Stored data:
◆ ◆ ◆ ◆

Each row of a before or after table is a point. The points were changed in one or more steps. Then noise was added and the rows were shuffled. The steps act on columns, c1 being the first. Write out the steps. A step turns or swaps two columns, mirrors them in a line or flattens them onto one, adds a multiple of one to another, or multiplies or shifts one. Angles are multiples of 10 degrees, from the lower column toward the higher: turns from -170 to 170, lines from 10 to 170 but not 90. Use the fewest steps. Two steps may share a column if one is a turn and the other turns, adds or multiplies; they go together, in the order done. Otherwise the lowest column goes first.

Before:
.69, -.24
.65, .81
.15, -.37
-.21, .27
-.07, .52
-.07, .21
-.38, -.30
-.21, .80
.30, .34
After, 9 rows:
-.03, .49
.07, -.39
.27, .80
-.10, .79
-.14, -.31
-.02, .21
-.06, .27
.27, -.25
.12, .33
Steps: multiply c1 by 0.4

Before (13 x 6):
-.29, -.39, -.03, .21, -.30, -.02
-.03, -.09, -.17, .15, .20, .07
-.22, .34, .01, .23, -.04, -.33
.07, .94, .29, .20, .02, -.07
-.31, .05, -.15, .21, -.26, -.05
.01, .38, -.02, .31, -.07, -.35
-.19, .12, -.09, .01, -.10, .38
-.09, .03, -.14, .04, -.14, -.14
-.65, .36, .06, .02, .09, .10
.56, -.15, .70, .39, .35, -.30
-.25, -.35, .01, -.29, -.04, -.16
-.36, -.34, -.13, -.09, -.33, .26
.31, -.22, .65, .29, .69, -.13
After (13 x 6):
.18, .04, -.06, .10, -.08, .12
.07, .40, .00, .04, -.08, .52
-.85, -.17, .31, -.10, .35, .46
.20, .00, .03, -.16, .21, .00
.08, -.39, -.25, -.13, -.26, .17
.13, .30, -.23, .03, -.04, .39
.26, -.38, -.34, -.06, -.38, -.27
.06, -.35, -.23, .29, -.04, -.08
.14, .14, -.17, -.23, -.07, -.31
.25, .04, -.28, -.07, -.28, .18
-.71, -.17, .08, -.18, .69, .34
-.31, .94, -.02, -.09, .00, .18
.15, .36, -.59, -.07, .11, -.09
Steps: turn c1 and c3 by 110 degrees; turn c4 and c6 by 140 degrees

Before, 9 rows:
-.20, -.07, .29, -.25, .10, .14, -.12, .33, .17
-.26, -.25, .05, .20, -.14, -.08, -.02, -.04, .05
-.36, -.20, -.10, -.20, .17, .08, .01, .08, -.04
-.27, .11, .07, .13, .17, .06, -.22, .29, .12
.10, .24, -.07, -.13, -.20, .43, .03, -.10, .00
.03, -.41, -.02, .29, .02, .14, .08, .06, -.11
-.04, -.14, -.01, .14, .01, .00, .26, -.07, .13
.20, .12, -.23, -.19, -.25, .17, -.08, -.14, .38
.19, .01, -.27, .03, -.44, .29, .24, .03, .19
After:
-.26, -.24, .07, .50, -.12, -.59, -.03, .09, .13
.04, -.41, -.10, .59, .06, -.37, .09, .02, -.26
-.36, -.21, -.13, .10, .15, -.43, .00, -.08, -.10
.10, .23, -.10, .17, -.22, -.07, .02, .09, .00
-.27, .11, .30, .42, .34, -.44, -.22, .05, .32
-.20, -.07, .41, .04, .32, -.36, -.13, .14, .43
.19, .01, -.51, .33, -.26, -.21, .24, .36, .47
.19, .12, -.15, .11, -.27, -.34, -.08, .10, .95
-.03, -.13, -.27, .45, -.05, -.49, .26, -.05, .32
Steps: add -1 times c7 to c3; shift c4 by .30; turn c5 and c8 by -50 degrees; shift c6 by -.50; multiply c9 by 2.5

◆ ◆ ◆ ◆

**PROBLEM DESCRIPTION**
Search the entries for the word "degrees", then list each line that holds it.

**EXERCISE RESPONSE**
Each row of a before or after table is a point. The points were changed in one or more steps. Then noise was added and the rows were shuffled. The steps act on columns, c1 being the first. Write out the steps. A step turns or swaps two columns, mirrors them in a line or flattens them onto one, adds a multiple of one to another, or multiplies or shifts one. Angles are multiples of 10 degrees, from the lower column toward the higher: turns from -170 to 170, lines from 10 to 170 but not 90. Use the fewest steps. Two steps may share a column if one is a turn and the other turns, adds or multiplies; they go together, in the order done. Otherwise the lowest column goes first.
Steps: turn c1 and c3 by 110 degrees; turn c4 and c6 by 140 degrees
Steps: add -1 times c7 to c3; shift c4 by .30; turn c5 and c8 by -50 degrees; shift c6 by -.50; multiply c9 by 2.5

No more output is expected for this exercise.